- [WORK TASK]
Nothing but the data itself, reproduced exactly, is the expected answer.

---------- DATA LISTING ----------

Each point is reached from the start by the listed moves, each made 0, 1 or 2 times, or once backwards (-1), plus a little noise. Say if it took an odd or an even number of moves. Then give how often each move was made.
In the rows, zero is written as 128.

Moves:
(1): [176 122 111 124]
(2): [138 176 122 124]
(3): [143 127 159 123]
Start: [157 146 133 137]
Points:
[145 244 170 127] => even (-1, 2, 1)
[112 249 106 136] => even (-1, 2, -1)
[119 200 140 135] => even (-1, 1, 0)

Moves:
(1): [162 121 129 124 130 126 121 128 129 135 129 123 129 130]
(2): [139 182 132 127 120 132 130 113 141 125 133 132 136 117]
(3): [127 120 183 126 121 115 129 130 132 119 129 127 122 122]
(4): [132 133 130 182 140 137 136 134 127 122 127 129 130 137]
(5): [124 133 129 117 166 132 133 134 131 123 128 124 129 135]
(6): [139 118 135 131 117 180 118 123 137 127 122 125 117 125]
(7): [138 122 117 120 117 139 187 133 122 128 121 116 125 129]
(8): [128 133 125 124 120 135 126 168 126 130 131 133 126 131]
(9): [128 122 123 129 129 124 136 130 159 128 126 132 134 125]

----------

- [EXERCISE ANSWER]
Each point is reached from the start by the listed moves, each made 0, 1 or 2 times, or once backwards (-1), plus a little noise. Say if it took an odd or an even number of moves. Then give how often each move was made.
In the rows, zero is written as 128.

Moves:
(1): [176 122 111 124]
(2): [138 176 122 124]
(3): [143 127 159 123]
Start: [157 146 133 137]
Points:
[145 244 170 127] => even (-1, 2, 1)
[112 249 106 136] => even (-1, 2, -1)
[119 200 140 135] => even (-1, 1, 0)

Moves:
(1): [162 121 129 124 130 126 121 128 129 135 129 123 129 130]
(2): [139 182 132 127 120 132 130 113 141 125 133 132 136 117]
(3): [127 120 183 126 121 115 129 130 132 119 129 127 122 122]
(4): [132 133 130 182 140 137 136 134 127 122 127 129 130 137]
(5): [124 133 129 117 166 132 133 134 131 123 128 124 129 135]
(6): [139 118 135 131 117 180 118 123 137 127 122 125 117 125]
(7): [138 122 117 120 117 139 187 133 122 128 121 116 125 129]
(8): [128 133 125 124 120 135 126 168 126 130 131 133 126 131]
(9): [128 122 123 129 129 124 136 130 159 128 126 132 134 125]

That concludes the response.